**Dataset records**:
======
M =
[[123 131 134 138 120 129 140 115 125 139 123 136 136 119 139 133]
 [124 132 139 142 124 128 142 116 131 139 123 140 134 121 139 133]
 [124 132 136 140 121 134 141 115 128 139 123 137 136 120 142 136]
 [122 131 135 137 120 126 142 114 126 139 123 140 134 120 139 133]
 [122 131 134 137 120 125 141 114 125 139 123 136 135 120 138 132]
 [131 132 135 144 123 138 142 122 126 139 123 145 136 120 140 138]
 [122 131 134 137 120 126 140 115 125 139 123 135 135 120 138 132]
 [131 132 135 145 120 142 141 122 126 140 123 137 137 120 143 139]
 [130 138 147 142 121 127 141 114 127 140 123 155 153 120 143 131]
 [122 131 135 138 124 124 141 114 126 139 123 137 134 120 137 131]
 [130 134 138 143 120 133 141 118 126 139 123 142 142 120 141 135]
 [122 132 136 144 120 135 141 114 129 140 123 136 142 120 150 133]]
M[-12, 0]: 123
M[-1, 12]: 142
M[-5, 6]: 141
M[1]: [124, 132, 139, 142, 124, 128, 142, 116, 131, 139, 123, 140, 134, 121, 139, 133]
M[6]: [122, 131, 134, 137, 120, 126, 140, 115, 125, 139, 123, 135, 135, 120, 138, 132]
M[-6, -10]: 140
M[1, 8]: 131
M[:, -11]: [129, 128, 134, 126, 125, 138, 126, 142, 127, 124, 133, 135]
M[-4, -9]: 114
M[:, 0]: [123, 124, 124, 122, 122, 131, 122, 131, 130, 122, 130, 122]
M[7, 7]: 122
M[-10, -3]: 120
M[-9, -1]: 133
M[-1]: [122, 132, 136, 144, 120, 135, 141, 114, 129, 140, 123, 136, 142, 120, 150, 133]
M[:, -12]: [120, 124, 121, 120, 120, 123, 120, 120, 121, 124, 120, 120]
M[0, -9]: 115
M[:, -2]: [139, 139, 142, 139, 138, 140, 138, 143, 143, 137, 141, 150]
M[3, -3]: 120
M[8, 4]: 121
M[:, 1]: [131, 132, 132, 131, 131, 132, 131, 132, 138, 131, 134, 132]
M[-4, -15]: 138
M[8, 15]: 131
M[-3, 0]: 122
M[10, -3]: 120
M[-8, -15]: 131
M[-7]: [131, 132, 135, 144, 123, 138, 142, 122, 126, 139, 123, 145, 136, 120, 140, 138]
M[:, -6]: [123, 123, 123, 123, 123, 123, 123, 123, 123, 123, 123, 123]
M[-5, 2]: 135
M[-1, 9]: 140
M[2]: [124, 132, 136, 140, 121, 134, 141, 115, 128, 139, 123, 137, 136, 120, 142, 136]
M[7, -6]: 123
M[2, 15]: 136
M[-3, -4]: 134

X =
[[144 113 125 129 138 142 116]
 [124 133 133 122 121 124 133]
 [145 122 118 138 137 144 117]
 [131 126 128 128 128 130 128]
 [136 130 122 138 119 134 135]
 [135 110 131 121 146 134 112]
 [137 125 131 124 121 135 131]
 [102 140 140 116 119 105 140]
 [110 135 140 115 122 112 135]
 [123 132 134 122 122 123 133]
 [111 133 140 115 123 113 134]]
X[0, -7]	144
X[4]	[136, 130, 122, 138, 119, 134, 135]
X[6]	[137, 125, 131, 124, 121, 135, 131]
X[3, 5]	130
X[5, -4]	121
X[10, -6]	133
X[-6, -5]	131
X[0, 5]	142
X[0]	[144, 113, 125, 129, 138, 142, 116]
X[-7, -1]	135
X[5, -3]	146
X[9, 2]	134
X[-5, 3]	124
X[9]	[123, 132, 134, 122, 122, 123, 133]
X[-7, -3]	119
X[8, -5]	140
X[:, -4]	[129, 122, 138, 128, 138, 121, 124, 116, 115, 122, 115]
X[-7, -7]	136
X[2, -7]	145
X[-8, 6]	128
X[:, -6]	[113, 133, 122, 126, 130, 110, 125, 140, 135, 132, 133]
X[-1, -7]	111
X[8, 6]	135
X[5]	[135, 110, 131, 121, 146, 134, 112]
X[:, -7]	[144, 124, 145, 131, 136, 135, 137, 102, 110, 123, 111]
X[-1]	[111, 133, 140, 115, 123, 113, 134]
X[2, -2]	144
X[-3]	[110, 135, 140, 115, 122, 112, 135]
X[-5, -3]	121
======
**What needs to be done**: Nothing but the exact lines of the data above, from the line containing "M[8, 4]: 121" through the last, should appear in the answer.

**Task solution**:
M[8, 4]: 121
M[:, 1]: [131, 132, 132, 131, 131, 132, 131, 132, 138, 131, 134, 132]
M[-4, -15]: 138
M[8, 15]: 131
M[-3, 0]: 122
M[10, -3]: 120
M[-8, -15]: 131
M[-7]: [131, 132, 135, 144, 123, 138, 142, 122, 126, 139, 123, 145, 136, 120, 140, 138]
M[:, -6]: [123, 123, 123, 123, 123, 123, 123, 123, 123, 123, 123, 123]
M[-5, 2]: 135
M[-1, 9]: 140
M[2]: [124, 132, 136, 140, 121, 134, 141, 115, 128, 139, 123, 137, 136, 120, 142, 136]
M[7, -6]: 123
M[2, 15]: 136
M[-3, -4]: 134

X =
[[144 113 125 129 138 142 116]
 [124 133 133 122 121 124 133]
 [145 122 118 138 137 144 117]
 [131 126 128 128 128 130 128]
 [136 130 122 138 119 134 135]
 [135 110 131 121 146 134 112]
 [137 125 131 124 121 135 131]
 [102 140 140 116 119 105 140]
 [110 135 140 115 122 112 135]
 [123 132 134 122 122 123 133]
 [111 133 140 115 123 113 134]]
X[0, -7]	144
X[4]	[136, 130, 122, 138, 119, 134, 135]
X[6]	[137, 125, 131, 124, 121, 135, 131]
X[3, 5]	130
X[5, -4]	121
X[10, -6]	133
X[-6, -5]	131
X[0, 5]	142
X[0]	[144, 113, 125, 129, 138, 142, 116]
X[-7, -1]	135
X[5, -3]	146
X[9, 2]	134
X[-5, 3]	124
X[9]	[123, 132, 134, 122, 122, 123, 133]
X[-7, -3]	119
X[8, -5]	140
X[:, -4]	[129, 122, 138, 128, 138, 121, 124, 116, 115, 122, 115]
X[-7, -7]	136
X[2, -7]	145
X[-8, 6]	128
X[:, -6]	[113, 133, 122, 126, 130, 110, 125, 140, 135, 132, 133]
X[-1, -7]	111
X[8, 6]	135
X[5]	[135, 110, 131, 121, 146, 134, 112]
X[:, -7]	[144, 124, 145, 131, 136, 135, 137, 102, 110, 123, 111]
X[-1]	[111, 133, 140, 115, 123, 113, 134]
X[2, -2]	144
X[-3]	[110, 135, 140, 115, 122, 112, 135]
X[-5, -3]	121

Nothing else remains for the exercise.